[Data extracted from a collection]

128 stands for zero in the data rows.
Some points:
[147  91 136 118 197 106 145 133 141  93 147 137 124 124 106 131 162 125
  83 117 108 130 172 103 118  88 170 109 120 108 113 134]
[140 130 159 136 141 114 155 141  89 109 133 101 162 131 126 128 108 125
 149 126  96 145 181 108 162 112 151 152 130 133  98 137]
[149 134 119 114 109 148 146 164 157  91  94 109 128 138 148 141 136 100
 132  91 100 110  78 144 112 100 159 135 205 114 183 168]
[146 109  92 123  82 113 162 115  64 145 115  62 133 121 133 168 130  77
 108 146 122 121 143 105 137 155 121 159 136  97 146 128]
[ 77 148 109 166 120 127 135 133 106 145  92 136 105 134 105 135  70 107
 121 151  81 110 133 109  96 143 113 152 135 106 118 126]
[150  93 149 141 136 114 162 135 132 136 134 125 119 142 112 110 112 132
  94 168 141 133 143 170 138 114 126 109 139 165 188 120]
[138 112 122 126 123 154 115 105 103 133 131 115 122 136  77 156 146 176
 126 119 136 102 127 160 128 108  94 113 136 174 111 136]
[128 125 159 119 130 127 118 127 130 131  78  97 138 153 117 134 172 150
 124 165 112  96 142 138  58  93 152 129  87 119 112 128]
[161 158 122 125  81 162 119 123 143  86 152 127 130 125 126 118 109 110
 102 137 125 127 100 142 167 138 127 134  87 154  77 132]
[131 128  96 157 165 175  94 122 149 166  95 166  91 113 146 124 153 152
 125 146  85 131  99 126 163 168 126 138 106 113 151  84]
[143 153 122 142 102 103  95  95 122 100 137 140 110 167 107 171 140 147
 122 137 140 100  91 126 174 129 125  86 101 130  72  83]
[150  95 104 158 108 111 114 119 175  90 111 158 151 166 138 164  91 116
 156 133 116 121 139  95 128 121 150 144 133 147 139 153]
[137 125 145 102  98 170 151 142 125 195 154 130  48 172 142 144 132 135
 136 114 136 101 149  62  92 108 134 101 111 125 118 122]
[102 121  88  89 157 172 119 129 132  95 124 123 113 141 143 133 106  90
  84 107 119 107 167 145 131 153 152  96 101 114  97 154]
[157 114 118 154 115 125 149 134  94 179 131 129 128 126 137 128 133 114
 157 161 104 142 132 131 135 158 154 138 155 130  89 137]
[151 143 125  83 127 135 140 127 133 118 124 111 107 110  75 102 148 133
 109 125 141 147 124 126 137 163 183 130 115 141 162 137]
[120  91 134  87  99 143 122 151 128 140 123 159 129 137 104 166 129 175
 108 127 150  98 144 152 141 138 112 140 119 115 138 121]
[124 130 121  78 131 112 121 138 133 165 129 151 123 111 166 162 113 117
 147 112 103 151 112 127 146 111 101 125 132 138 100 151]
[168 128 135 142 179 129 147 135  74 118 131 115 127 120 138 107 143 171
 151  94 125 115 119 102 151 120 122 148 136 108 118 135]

* WORK ORDER
Print out every entry, keeping each one exact.

* FINISHED TASK
128 stands for zero in the data rows.
Some points:
[147  91 136 118 197 106 145 133 141  93 147 137 124 124 106 131 162 125
  83 117 108 130 172 103 118  88 170 109 120 108 113 134]
[140 130 159 136 141 114 155 141  89 109 133 101 162 131 126 128 108 125
 149 126  96 145 181 108 162 112 151 152 130 133  98 137]
[149 134 119 114 109 148 146 164 157  91  94 109 128 138 148 141 136 100
 132  91 100 110  78 144 112 100 159 135 205 114 183 168]
[146 109  92 123  82 113 162 115  64 145 115  62 133 121 133 168 130  77
 108 146 122 121 143 105 137 155 121 159 136  97 146 128]
[ 77 148 109 166 120 127 135 133 106 145  92 136 105 134 105 135  70 107
 121 151  81 110 133 109  96 143 113 152 135 106 118 126]
[150  93 149 141 136 114 162 135 132 136 134 125 119 142 112 110 112 132
  94 168 141 133 143 170 138 114 126 109 139 165 188 120]
[138 112 122 126 123 154 115 105 103 133 131 115 122 136  77 156 146 176
 126 119 136 102 127 160 128 108  94 113 136 174 111 136]
[128 125 159 119 130 127 118 127 130 131  78  97 138 153 117 134 172 150
 124 165 112  96 142 138  58  93 152 129  87 119 112 128]
[161 158 122 125  81 162 119 123 143  86 152 127 130 125 126 118 109 110
 102 137 125 127 100 142 167 138 127 134  87 154  77 132]
[131 128  96 157 165 175  94 122 149 166  95 166  91 113 146 124 153 152
 125 146  85 131  99 126 163 168 126 138 106 113 151  84]
[143 153 122 142 102 103  95  95 122 100 137 140 110 167 107 171 140 147
 122 137 140 100  91 126 174 129 125  86 101 130  72  83]
[150  95 104 158 108 111 114 119 175  90 111 158 151 166 138 164  91 116
 156 133 116 121 139  95 128 121 150 144 133 147 139 153]
[137 125 145 102  98 170 151 142 125 195 154 130  48 172 142 144 132 135
 136 114 136 101 149  62  92 108 134 101 111 125 118 122]
[102 121  88  89 157 172 119 129 132  95 124 123 113 141 143 133 106  90
  84 107 119 107 167 145 131 153 152  96 101 114  97 154]
[157 114 118 154 115 125 149 134  94 179 131 129 128 126 137 128 133 114
 157 161 104 142 132 131 135 158 154 138 155 130  89 137]
[151 143 125  83 127 135 140 127 133 118 124 111 107 110  75 102 148 133
 109 125 141 147 124 126 137 163 183 130 115 141 162 137]
[120  91 134  87  99 143 122 151 128 140 123 159 129 137 104 166 129 175
 108 127 150  98 144 152 141 138 112 140 119 115 138 121]
[124 130 121  78 131 112 121 138 133 165 129 151 123 111 166 162 113 117
 147 112 103 151 112 127 146 111 101 125 132 138 100 151]
[168 128 135 142 179 129 147 135  74 118 131 115 127 120 138 107 143 171
 151  94 125 115 119 102 151 120 122 148 136 108 118 135]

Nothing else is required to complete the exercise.